The line with "296 -176 -106", the line with "-59 -120 -113", and all lines between them in the material below: return these exactly, and no others.

INPUT FOR THIS TASK Block Start

[  40 -178 -187  -32   79 -146  -92   74 -208  127  -63   34 -152  127
   96  -40  -14  -98   13 -117  141 -242   65  -24 -278  141   90 -162
 -292 -258   58    3   17]
kidu
[ -32  -58 -280  -63  191  294  147  -10   64 -108  -40  238 -193   -2
   -7  396  140  134 -149 -207  223 -316   65 -151 -159  220  162  -62
  -99 -315   -6  243  -98]
git
[ -33   18   80    8   42  -87  -59  137  -36  -78 -170  -93  -47 -173
  -23   75   42   87   51 -105  -91 -284  107 -100  -61  109  244   91
 -238  -67   11 -118  -90]
neren
[ -58  -48  352  246  -23 -296 -157  200 -585 -144   48   86  303   -6
  687  -61   13   90  179  174  200 -280  -98  -80 -202  136  464 -514
 -180   84 -154  -60 -564]
kidu
[  62  -12   64   56 -158 -146  -88   39 -168  207  -40  -79 -102    8
  146 -164 -137  -10  -81  204  -52  -13  101  -89 -263   16  113 -218
   30  -22  166 -134  -87]
kidu
[ -27   92  121  322   -1   16  100  -79  -87   23  -29   55  -87  -72
  173  -26   54  193  -10   35 -241   15   68   21  131 -128  111  -33
 -149   71 -104   96  -12]
git
[ 205  -59  350  168 -101  -53   57   50  -65   16 -135  132   87  -90
  100  -92   48   61   67   60   78   38    6   22  108  -70   72 -244
  -97  250  -32 -109  229]
neren
[  -8 -143  191  -22    2 -139   37 -113  106 -127 -183  -97  -60  -90
 -286  -45 -137   19   -6   12 -167   92  162  -74   89   -5 -143  173
 -105    1 -143   74  207]
nir
[  36  121  -94 -339  -76    6 -214   16  -20 -116  126 -107 -155  -43
  -58  -80   19 -215   29   90  296 -176 -106  -21 -266  270 -204   60
  130 -104  124  -38  -74]
nipu
[ -89  301    7  -38  119  127   76  -53  -28   19  -68 -217  167 -129
  -84  -13 -127  147  -64  -41 -102  -34   90 -142  119  -32  294   86
  -44   17   62   26  145]
bima
[ -64 -116   23   29  -41 -163  -32  345   97   30 -106 -102  134   31
 -107 -153   38   22    8  -53  109   75   26 -154 -281  192  308  -29
   38  126   96  -76   94]
dol
[ -96  -16  391  252  -71  -59 -120 -113 -228   35   56   58  -50  -38
  319 -104 -128 -119   80   46 -221  135  -64  115  280 -209 -141 -234
 -147   85  -21  174   32]
dudos
[ 100 -167   41   47  -46 -248  -37  141 -325   99   17  -52  142 -163
   92 -357  -12  -80   19 -100  224 -202  -16   45  -10  -12    5 -226
 -123  231   -8   85 -174]
git
[  -9   39 -161   56 -240   56 -172  194  109  117   -6   51 -332  -19
  -38   46  221   39  -83 -136  -40 -335   50   80  316 -187 -140   53
 -260  -43   15   77  -93]
neren
[-195  -65 -143 -170   28  190  -72   40 -132  -60   81  143 -182    3
  139  159  204   99   50   31   12 -324   24    9  122  -16 -137 -205
  -84 -265  106   77  -71]
git
[  53  343  210   70 -101  296   31  -46 -132  -73  -29  122 -166  -60
  338 -101  -19  -29  -98  263 -438   19  149 -291  -42  115  302    7
   88   60  -70  -83  184]
tema
[ -37  267  313  102 -134 -326 -131  174  203  104 -256 -107 -148    4
 -441  136 -208  -38    2   93   11 -222  106  -67 -156   43  273  -55
 -320  247  -60  -57   93]
git
[-228  111 -109 -250 -119  -72 -193  190    9   38 -207   65 -239  -29
 -213   39  196   49  -20   61   49 -334  192  -90  308  154  -43 -196
 -178 -231   57   12   83]
dol
[  62 -271 -218  -89   96   87   36   37  -55  289 -151   20  -92 -133
 -142   51  280   26  -15   42  247 -123  124  -51    4  124  372 -232
 -178   89   23  216   71]
nir
[-159  118   64 -105  100 -182  -50   -2 -170 -109 -132 -279  155 -239
   66  107  -42  156   54 -103   91  -61 -111  -46   32 -386  408  388
 -511  415 -150   13 -257]
kidu
[  61  197  324  212   20  100  153 -217  283  -69 -113  -94   10 -188
  146 -150  -97  116  -13 -171 -135   64  -66   82  104 -141  -96   83
 -148  262 -279  141 -100]
nipu
[ -45  -26  -44   -9  -24  -23 -124  179  -10  -11   19    1  -99  -46
  -25  -39   39   60    9   -4  -99   -3   68 -209 -196  226  119  -26
  -11  -59   94   35  110]
bima
[ -16    7  115  -90 -110 -151  -12   37 -383  123 -182   85  126 -178
    9  -36   18  189   13  174   39  160   73  153  -77 -201   68   -3
 -223  437    7  -75  179]
nipu
[ -65   88  -91  195 -110   37  -93  -36 -242  344 -169  113 -220  179
   49  -28  -48   77 -210  187 -222  -78  287  -16   79 -319  213 -269
 -375  285 -126   75  101]
dudos
[ -53  125  209  147   76   93   77 -325 -129   -4  -18   30  -56 -131
  213   67 -112  162  -40 -108 -205   83   -9   34  261 -357  -65  -83
 -134 -226 -100  366  -52]
nir
[  14  261   93  128  -26   12   71  -52   31 -107  -32 -138   35  -20
  198 -157 -194   91  -62 -179 -283   36   12   33  213 -206 -183  146
 -129   38 -153  245   74]
dudos
[   7 -242  198  -19  173 -366   10 -375 -290 -364  110   29   66   40
 -242  -47 -269 -127  140   31  162  -69  -25  -52  190 -182 -191  270
 -206  -34 -497    2 -242]
bima
[-142   37  -22  -91   -3 -136 -180  170   56   25  -17 -110 -135  -11
 -152  -87   29  -50   85  -74  -22  -81   11  -76 -180  121   33   27
  -87 -110  124  -42   29]
git
[ 226   30 -144 -232 -235  144 -121   26 -475  276   73  174  -43  283
  899 -180  263 -280 -167  326   50 -106 -212   39  -11   48   32 -549
   57   81  -47  145   -2]
kidu
[ 204 -227  208  272  151 -334  -97 -298  -95   66  152 -169   24  -49
 -231 -179 -343  -45  114 -155 -220  -38   34  -93  -45 -304  -23   -9
 -233   39 -129  -99 -160]
kidu
[ 156  102  145  156   37 -141  167 -156  -29   22  -54 -151   99    4
   86 -172 -222  -37  -69   79 -261   67   53  -52  220  -90  -28  -36
   48   71 -134  175  114]
tema
[  24   -1   54  -62  -95 -153  -40 -160 -131   56   12 -137  -91    8
  -33 -143  -82    5   14   26 -280   49   -2  141   17 -309 -309   53
  -23 -132  -93  202   75]
kidu
[   2  151   35   19  167  185  139 -175  226   53 -207   26  -58  -55
  -46    2  -87 -145 -232    0  -14    2   85 -182  218  114  -30 -285
   75  205   43   85  172]
tema
[ -61  -87 -151 -168   69   95  127   14  174   58 -232  102 -299   -1
   76  195  175  181  -44  100  -56  -16  135 -247   81  191  170  -49
 -145 -238    1  174  199]
dudos
[ -37  -32  -84 -329  -77   13  -94  255 -153  -71 -163  -66  -14   -4
   54  111  222   48   15  227   84 -124  112 -184   -9  244  294   49
  -38  -96  119  -48  207]
nipu
[ -35  -86 -308 -409  -50 -484  -99  462 -125  -59 -165 -291  169   87
 -396 -115  183   16   60   16  436 -291   12  -25 -305  272  -18   22
   30 -213  233  -22  269]
git
[-118  -39   65   34   32  -74  -79   70   57  -33   88  -26  -46   12
  -80   79  -39  -51   75   69  -66   74  -31  -79  -70  183  107   92
   79  -25   58  -11  -15]
neren
[-178   31   38  -48 -152  -20 -236  318  200   16   19  -45 -112  -82
 -187 -110  158  -86   86  -48  123 -126  -14  -60 -214  263   75  -40
   32  -28  117  -35  -55]
tema
[ -18   41   -6   87  -27   78    2  -82  -51   34  -53   11 -240  -36
  465   13 -115  149  -16 -201 -253  132   29    6  286 -205    4  163
 -435 -196 -159  396  -29]
bima
[  91  -87  108  300  102 -139  412  -18   91   35 -284  222    0   77
 -111  224 -109  157 -118   92 -113  257  161  -89  -30   45  305   19
   68   72 -165  102  125]
dol
[-193    3  236 -262  -66 -188  -68  186   62  -64  -40  -79   73   -7
 -166  -64   86 -258   68  147  116 -339 -129  -84  136   43 -101 -148
  312  -53   53 -159 -270]
nipu
[-119  -12   24  -37  -84    4 -114  276   51  117 -105   50  -43   11
 -143  -44  109  -94  -49  -43  105   21   63 -117 -131  243  234  -47
   46    1  114   12  103]
nipu
[ 198  161  107  256   90   49   99 -155 -101  -28   30   79  -31  -81
    5   39  -67  -42    4 -168 -244  -41    7   14   74 -132  197  142
 -102   78 -386  259 -185]
bima
[-145  -43  -89  194  -75  216 -140  -65 -125  156   93  352 -302   81
  154  122  303   37   15   23  -93 -340  107  136  106  196  -72 -363
 -140 -483   15  -43  -85]
tema
[-265  -72 -196 -510 -247 -115  -97  345  321  228 -102 -235   14  -67
 -260 -302  176  130   63   94  304   33  -96   96  -57 -122 -135  104
 -173  518  -64  206  115]
nir
[-241  336 -137   58   66  123 -147  242  -88 -176  152  111 -211   30
    5  174   59  -80   67  -42  -17 -523   83 -103   89  364  125   86
  -44 -337  138 -105 -168]
nipu
[  39  -26  136  234  177 -261   59 -156 -606   49   44  176  343 -127
  -87  159 -266  112  115 -153  113  -97  124  234   31  -71  250  -56
 -110 -195 -187   26 -531]
nipu
[ -84 -123  -55 -200   92  276  304 -124  314  197  -50   76  -49 -141
 -163  200  221  176  -32  126  -12  140  -39 -107  123  127  178   15
  174  -77   58  218  283]
nir
[-120  107   41  128 -286   25   40  533   83   91 -349   28 -194 -115
  286   -2  170  128 -144  145  180 -145  168 -167  -35  184  541  -24
 -240  296   43  106  -85]
nir
[ -48 -146   17  -47  -40  -74  -95  243  -40   38  -28   40    8   54
  -13  -25   56  -95   56   26   78  140   14 -116  -74  187  177  -64
   38   10  123    2  153]
kidu
[ -88  -11   37   24   -3  -89  -53  278   95   26  -54   54  -36   78
  -86   -7   38 -127   25   14   27  118   31 -176 -123  391  257  -35
  112  -28   95   -1  117]
git
[-200   36 -123 -285  -87  301 -145  -59  -41  180    3  -84  -93 -289
 -111   14  137  171  -65   58   30 -321  132   34   66   65    1 -164
 -178    4  127  102    2]
nir
[-313  227  144  -83 -268 -185 -127  177 -217  212  -10   37  -20  -95
 -367   78  124  255   80  191  -46 -344   67    1   61 -291  395   91
 -258   -7 -141    2  -76]
dudos
[-329  -85   26   42 -148  -86   79  232  358  241   72   10 -141  -67
   74  174  210  181  252   57  221    4 -260  218  261 -230  298  300
 -327  227 -194  202 -469]
nir
[ -79  -92  -48 -194   36  162   74 -143  422   58 -270 -117 -233 -191
  111  180  139  247   31  -92  -47   54   50   47  223  -22  -97   14
 -266 -209  -32  221  -61]
tema
[-107  -93  -63    1   63   13  -93  107   35   11   53   51  -83   48
   85   23   39  -17   61  -66  -51   87  -16  -96   21   61  113   65
  -60  -10   21    1  -63]
neren
[  37   -9  177   90  -88 -117  -97  108  -85  114 -135  -79   24  -14
   -5 -159  -42 -210 -150  -58   40 -168   34 -153 -155  -10  156 -173
   89  -99  211 -273  -97]
nir
[  20  113  -60  -65  239  180   68 -369 -488 -216  -86   77  142  -10
  252  -28 -235  145 -179  -73   54  182  226 -156  148  -95   33  -98
  -19 -264  -87  179   52]
neren
[  82  -28  150  271   49  -84 -119  -46 -237   64  -33  -28    0   68
  364 -157  -52  -73   61 -116  -83  -23   -9  127  160 -224    3 -237
 -331  135 -129  184  -62]
nipu
[  80 -301 -218  -82   85    6   26  164   51   69 -174   82 -114   57
 -308  392  213    5 -107   59  149 -185  129 -140 -281  264  245 -170
   13 -116  143  136  195]
nir
[ -68  218  -34 -128  -33 -176 -280  -44  -36  136   23  322 -209   78
 -641  127 -135 -234  -50  -12 -115 -160   79  114   14  -68 -456 -172
   30  202  -48 -164   -6]
neren
[-147  240   89  255 -102  -80   44  106 -491   24   23  305 -184   37
  600   25   64  183  -60  204 -128 -448   38   -4 -157   59   49 -393
  -13 -371   66   44 -294]
nipu
[ 336 -363 -236  -23  248 -138   65  -50  -56  203  -40    8   31  171
 -202 -123 -230 -339 -121 -195  147   15   71  -94 -283   23  -66  -94
   71   92  174 -237   44]
nipu
[  17  -24 -135 -147  -64  146   83  -12  199  103 -104  -89  -87 -139
 -241   88  126  125 -110   92 -216   64  141  -26  -40  242  -46   63
  246 -142   81   94  139]
bima
[  75  -39  206  -64  -59 -275 -204   -3 -174  -75 -107 -177  -59 -141
  -99 -164    8  -22  171  -19  -20 -217    1   81  -89 -244 -159  -74
 -319  107  -41  -83   57]
kidu
[-298 -113    4 -142   -4 -305  179  291  587  189 -255 -471  101 -151
  222   37  128  587  107   98  187  311 -238  -94 -231  -48  296   65
 -165  230  158  349  -62]
nipu
[-121  -49   99   42    2 -130 -148  155   89  -86   52  -76  -24  -23
  -44   18   11   53  101   16    3   34  -47 -143 -185  132  113   40
   19  -24  131 -119  -29]
neren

INPUT FOR THIS TASK Block End

## WRITTEN RESPONSE
  -58  -80   19 -215   29   90  296 -176 -106  -21 -266  270 -204   60
  130 -104  124  -38  -74]
nipu
[ -89  301    7  -38  119  127   76  -53  -28   19  -68 -217  167 -129
  -84  -13 -127  147  -64  -41 -102  -34   90 -142  119  -32  294   86
  -44   17   62   26  145]
bima
[ -64 -116   23   29  -41 -163  -32  345   97   30 -106 -102  134   31
 -107 -153   38   22    8  -53  109   75   26 -154 -281  192  308  -29
   38  126   96  -76   94]
dol
[ -96  -16  391  252  -71  -59 -120 -113 -228   35   56   58  -50  -38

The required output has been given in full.